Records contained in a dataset
################
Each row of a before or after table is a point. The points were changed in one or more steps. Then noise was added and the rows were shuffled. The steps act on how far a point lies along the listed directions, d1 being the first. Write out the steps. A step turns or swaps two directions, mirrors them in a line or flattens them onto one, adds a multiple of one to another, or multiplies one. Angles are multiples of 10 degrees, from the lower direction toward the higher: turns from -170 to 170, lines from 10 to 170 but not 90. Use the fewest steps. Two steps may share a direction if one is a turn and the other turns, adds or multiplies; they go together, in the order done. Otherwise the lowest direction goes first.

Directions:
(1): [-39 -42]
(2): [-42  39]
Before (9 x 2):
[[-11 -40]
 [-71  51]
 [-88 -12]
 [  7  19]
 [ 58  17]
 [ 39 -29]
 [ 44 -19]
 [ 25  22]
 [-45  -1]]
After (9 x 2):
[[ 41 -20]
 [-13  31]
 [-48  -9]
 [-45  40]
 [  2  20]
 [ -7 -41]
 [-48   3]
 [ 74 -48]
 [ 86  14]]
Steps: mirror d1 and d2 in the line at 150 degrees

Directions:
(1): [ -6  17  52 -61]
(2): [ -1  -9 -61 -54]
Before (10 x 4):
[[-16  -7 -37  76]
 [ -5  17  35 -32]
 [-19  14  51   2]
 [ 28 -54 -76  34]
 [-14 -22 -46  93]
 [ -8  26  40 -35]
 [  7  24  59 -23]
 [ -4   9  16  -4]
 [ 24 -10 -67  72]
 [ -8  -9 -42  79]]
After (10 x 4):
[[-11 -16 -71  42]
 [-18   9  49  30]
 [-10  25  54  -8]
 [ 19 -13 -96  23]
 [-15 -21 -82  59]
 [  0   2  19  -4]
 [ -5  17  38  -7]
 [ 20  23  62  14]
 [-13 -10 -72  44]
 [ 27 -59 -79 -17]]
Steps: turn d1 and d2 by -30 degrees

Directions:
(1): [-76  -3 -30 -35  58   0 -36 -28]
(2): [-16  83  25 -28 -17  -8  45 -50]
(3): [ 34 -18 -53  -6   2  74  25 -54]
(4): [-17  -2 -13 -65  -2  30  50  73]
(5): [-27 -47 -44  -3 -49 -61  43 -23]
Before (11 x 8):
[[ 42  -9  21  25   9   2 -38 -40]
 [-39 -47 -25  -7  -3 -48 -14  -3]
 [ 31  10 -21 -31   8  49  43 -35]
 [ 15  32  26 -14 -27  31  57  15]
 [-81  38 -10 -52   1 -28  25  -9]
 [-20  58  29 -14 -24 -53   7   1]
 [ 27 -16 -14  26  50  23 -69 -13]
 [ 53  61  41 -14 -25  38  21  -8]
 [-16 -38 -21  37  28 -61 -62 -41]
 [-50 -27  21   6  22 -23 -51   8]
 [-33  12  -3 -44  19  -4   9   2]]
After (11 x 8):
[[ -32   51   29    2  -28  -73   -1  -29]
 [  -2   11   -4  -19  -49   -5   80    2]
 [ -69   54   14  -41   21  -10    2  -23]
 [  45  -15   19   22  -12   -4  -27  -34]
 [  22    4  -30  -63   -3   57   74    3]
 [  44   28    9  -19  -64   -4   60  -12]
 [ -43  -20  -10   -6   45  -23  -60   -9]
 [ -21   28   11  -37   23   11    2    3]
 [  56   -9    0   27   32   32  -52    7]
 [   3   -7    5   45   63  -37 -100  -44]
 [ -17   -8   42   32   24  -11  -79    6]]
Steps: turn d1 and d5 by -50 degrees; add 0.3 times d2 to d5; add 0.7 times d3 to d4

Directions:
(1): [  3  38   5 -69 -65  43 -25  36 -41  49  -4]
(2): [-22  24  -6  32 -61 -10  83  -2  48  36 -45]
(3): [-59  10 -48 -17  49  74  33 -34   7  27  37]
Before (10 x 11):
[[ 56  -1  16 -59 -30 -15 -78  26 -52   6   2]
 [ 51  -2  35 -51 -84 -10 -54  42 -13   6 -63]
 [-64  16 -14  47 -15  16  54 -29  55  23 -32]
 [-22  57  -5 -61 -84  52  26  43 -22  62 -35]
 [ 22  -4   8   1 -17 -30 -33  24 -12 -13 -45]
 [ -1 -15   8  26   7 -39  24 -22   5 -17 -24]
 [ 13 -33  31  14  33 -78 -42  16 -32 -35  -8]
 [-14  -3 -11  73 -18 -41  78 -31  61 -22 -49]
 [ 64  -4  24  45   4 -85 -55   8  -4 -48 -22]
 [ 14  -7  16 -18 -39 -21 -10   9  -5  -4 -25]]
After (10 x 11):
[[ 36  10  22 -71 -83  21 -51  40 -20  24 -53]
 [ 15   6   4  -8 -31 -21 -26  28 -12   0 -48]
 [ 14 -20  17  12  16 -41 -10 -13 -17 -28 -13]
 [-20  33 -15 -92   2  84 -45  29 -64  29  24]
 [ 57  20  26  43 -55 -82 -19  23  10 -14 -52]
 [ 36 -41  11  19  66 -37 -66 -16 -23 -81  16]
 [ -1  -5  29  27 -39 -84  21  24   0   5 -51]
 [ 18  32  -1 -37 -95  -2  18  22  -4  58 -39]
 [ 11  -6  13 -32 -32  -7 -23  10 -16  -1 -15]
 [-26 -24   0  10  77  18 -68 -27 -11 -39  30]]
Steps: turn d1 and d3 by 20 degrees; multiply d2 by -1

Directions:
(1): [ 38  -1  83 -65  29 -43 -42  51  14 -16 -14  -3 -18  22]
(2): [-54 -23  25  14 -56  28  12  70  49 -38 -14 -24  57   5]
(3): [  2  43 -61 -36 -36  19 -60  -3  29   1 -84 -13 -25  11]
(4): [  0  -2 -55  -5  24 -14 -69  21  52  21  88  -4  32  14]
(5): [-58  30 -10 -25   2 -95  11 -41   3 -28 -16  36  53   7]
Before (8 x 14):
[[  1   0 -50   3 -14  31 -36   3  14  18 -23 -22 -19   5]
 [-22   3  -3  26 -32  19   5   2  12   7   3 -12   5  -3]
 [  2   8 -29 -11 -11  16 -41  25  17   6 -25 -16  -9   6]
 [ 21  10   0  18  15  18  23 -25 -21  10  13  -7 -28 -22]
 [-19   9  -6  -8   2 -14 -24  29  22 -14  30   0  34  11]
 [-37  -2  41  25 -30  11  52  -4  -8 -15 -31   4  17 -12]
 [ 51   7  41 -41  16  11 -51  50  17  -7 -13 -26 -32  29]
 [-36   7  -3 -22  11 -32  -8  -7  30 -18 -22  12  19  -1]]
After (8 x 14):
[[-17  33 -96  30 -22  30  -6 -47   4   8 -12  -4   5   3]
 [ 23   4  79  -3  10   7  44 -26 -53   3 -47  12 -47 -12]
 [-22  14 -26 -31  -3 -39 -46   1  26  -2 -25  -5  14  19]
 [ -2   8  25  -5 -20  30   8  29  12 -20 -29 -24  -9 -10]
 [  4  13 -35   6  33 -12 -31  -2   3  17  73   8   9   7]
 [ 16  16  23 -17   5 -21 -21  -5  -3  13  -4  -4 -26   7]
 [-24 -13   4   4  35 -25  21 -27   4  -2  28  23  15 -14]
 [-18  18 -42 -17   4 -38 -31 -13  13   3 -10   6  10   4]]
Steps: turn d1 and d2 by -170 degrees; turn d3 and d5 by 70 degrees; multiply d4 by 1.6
################
# Task objective
Every one of the records is to be copied word for word.

# Exercise solution
Each row of a before or after table is a point. The points were changed in one or more steps. Then noise was added and the rows were shuffled. The steps act on how far a point lies along the listed directions, d1 being the first. Write out the steps. A step turns or swaps two directions, mirrors them in a line or flattens them onto one, adds a multiple of one to another, or multiplies one. Angles are multiples of 10 degrees, from the lower direction toward the higher: turns from -170 to 170, lines from 10 to 170 but not 90. Use the fewest steps. Two steps may share a direction if one is a turn and the other turns, adds or multiplies; they go together, in the order done. Otherwise the lowest direction goes first.

Directions:
(1): [-39 -42]
(2): [-42  39]
Before (9 x 2):
[[-11 -40]
 [-71  51]
 [-88 -12]
 [  7  19]
 [ 58  17]
 [ 39 -29]
 [ 44 -19]
 [ 25  22]
 [-45  -1]]
After (9 x 2):
[[ 41 -20]
 [-13  31]
 [-48  -9]
 [-45  40]
 [  2  20]
 [ -7 -41]
 [-48   3]
 [ 74 -48]
 [ 86  14]]
Steps: mirror d1 and d2 in the line at 150 degrees

Directions:
(1): [ -6  17  52 -61]
(2): [ -1  -9 -61 -54]
Before (10 x 4):
[[-16  -7 -37  76]
 [ -5  17  35 -32]
 [-19  14  51   2]
 [ 28 -54 -76  34]
 [-14 -22 -46  93]
 [ -8  26  40 -35]
 [  7  24  59 -23]
 [ -4   9  16  -4]
 [ 24 -10 -67  72]
 [ -8  -9 -42  79]]
After (10 x 4):
[[-11 -16 -71  42]
 [-18   9  49  30]
 [-10  25  54  -8]
 [ 19 -13 -96  23]
 [-15 -21 -82  59]
 [  0   2  19  -4]
 [ -5  17  38  -7]
 [ 20  23  62  14]
 [-13 -10 -72  44]
 [ 27 -59 -79 -17]]
Steps: turn d1 and d2 by -30 degrees

Directions:
(1): [-76  -3 -30 -35  58   0 -36 -28]
(2): [-16  83  25 -28 -17  -8  45 -50]
(3): [ 34 -18 -53  -6   2  74  25 -54]
(4): [-17  -2 -13 -65  -2  30  50  73]
(5): [-27 -47 -44  -3 -49 -61  43 -23]
Before (11 x 8):
[[ 42  -9  21  25   9   2 -38 -40]
 [-39 -47 -25  -7  -3 -48 -14  -3]
 [ 31  10 -21 -31   8  49  43 -35]
 [ 15  32  26 -14 -27  31  57  15]
 [-81  38 -10 -52   1 -28  25  -9]
 [-20  58  29 -14 -24 -53   7   1]
 [ 27 -16 -14  26  50  23 -69 -13]
 [ 53  61  41 -14 -25  38  21  -8]
 [-16 -38 -21  37  28 -61 -62 -41]
 [-50 -27  21   6  22 -23 -51   8]
 [-33  12  -3 -44  19  -4   9   2]]
After (11 x 8):
[[ -32   51   29    2  -28  -73   -1  -29]
 [  -2   11   -4  -19  -49   -5   80    2]
 [ -69   54   14  -41   21  -10    2  -23]
 [  45  -15   19   22  -12   -4  -27  -34]
 [  22    4  -30  -63   -3   57   74    3]
 [  44   28    9  -19  -64   -4   60  -12]
 [ -43  -20  -10   -6   45  -23  -60   -9]
 [ -21   28   11  -37   23   11    2    3]
 [  56   -9    0   27   32   32  -52    7]
 [   3   -7    5   45   63  -37 -100  -44]
 [ -17   -8   42   32   24  -11  -79    6]]
Steps: turn d1 and d5 by -50 degrees; add 0.3 times d2 to d5; add 0.7 times d3 to d4

Directions:
(1): [  3  38   5 -69 -65  43 -25  36 -41  49  -4]
(2): [-22  24  -6  32 -61 -10  83  -2  48  36 -45]
(3): [-59  10 -48 -17  49  74  33 -34   7  27  37]
Before (10 x 11):
[[ 56  -1  16 -59 -30 -15 -78  26 -52   6   2]
 [ 51  -2  35 -51 -84 -10 -54  42 -13   6 -63]
 [-64  16 -14  47 -15  16  54 -29  55  23 -32]
 [-22  57  -5 -61 -84  52  26  43 -22  62 -35]
 [ 22  -4   8   1 -17 -30 -33  24 -12 -13 -45]
 [ -1 -15   8  26   7 -39  24 -22   5 -17 -24]
 [ 13 -33  31  14  33 -78 -42  16 -32 -35  -8]
 [-14  -3 -11  73 -18 -41  78 -31  61 -22 -49]
 [ 64  -4  24  45   4 -85 -55   8  -4 -48 -22]
 [ 14  -7  16 -18 -39 -21 -10   9  -5  -4 -25]]
After (10 x 11):
[[ 36  10  22 -71 -83  21 -51  40 -20  24 -53]
 [ 15   6   4  -8 -31 -21 -26  28 -12   0 -48]
 [ 14 -20  17  12  16 -41 -10 -13 -17 -28 -13]
 [-20  33 -15 -92   2  84 -45  29 -64  29  24]
 [ 57  20  26  43 -55 -82 -19  23  10 -14 -52]
 [ 36 -41  11  19  66 -37 -66 -16 -23 -81  16]
 [ -1  -5  29  27 -39 -84  21  24   0   5 -51]
 [ 18  32  -1 -37 -95  -2  18  22  -4  58 -39]
 [ 11  -6  13 -32 -32  -7 -23  10 -16  -1 -15]
 [-26 -24   0  10  77  18 -68 -27 -11 -39  30]]
Steps: turn d1 and d3 by 20 degrees; multiply d2 by -1

Directions:
(1): [ 38  -1  83 -65  29 -43 -42  51  14 -16 -14  -3 -18  22]
(2): [-54 -23  25  14 -56  28  12  70  49 -38 -14 -24  57   5]
(3): [  2  43 -61 -36 -36  19 -60  -3  29   1 -84 -13 -25  11]
(4): [  0  -2 -55  -5  24 -14 -69  21  52  21  88  -4  32  14]
(5): [-58  30 -10 -25   2 -95  11 -41   3 -28 -16  36  53   7]
Before (8 x 14):
[[  1   0 -50   3 -14  31 -36   3  14  18 -23 -22 -19   5]
 [-22   3  -3  26 -32  19   5   2  12   7   3 -12   5  -3]
 [  2   8 -29 -11 -11  16 -41  25  17   6 -25 -16  -9   6]
 [ 21  10   0  18  15  18  23 -25 -21  10  13  -7 -28 -22]
 [-19   9  -6  -8   2 -14 -24  29  22 -14  30   0  34  11]
 [-37  -2  41  25 -30  11  52  -4  -8 -15 -31   4  17 -12]
 [ 51   7  41 -41  16  11 -51  50  17  -7 -13 -26 -32  29]
 [-36   7  -3 -22  11 -32  -8  -7  30 -18 -22  12  19  -1]]
After (8 x 14):
[[-17  33 -96  30 -22  30  -6 -47   4   8 -12  -4   5   3]
 [ 23   4  79  -3  10   7  44 -26 -53   3 -47  12 -47 -12]
 [-22  14 -26 -31  -3 -39 -46   1  26  -2 -25  -5  14  19]
 [ -2   8  25  -5 -20  30   8  29  12 -20 -29 -24  -9 -10]
 [  4  13 -35   6  33 -12 -31  -2   3  17  73   8   9   7]
 [ 16  16  23 -17   5 -21 -21  -5  -3  13  -4  -4 -26   7]
 [-24 -13   4   4  35 -25  21 -27   4  -2  28  23  15 -14]
 [-18  18 -42 -17   4 -38 -31 -13  13   3 -10   6  10   4]]
Steps: turn d1 and d2 by -170 degrees; turn d3 and d5 by 70 degrees; multiply d4 by 1.6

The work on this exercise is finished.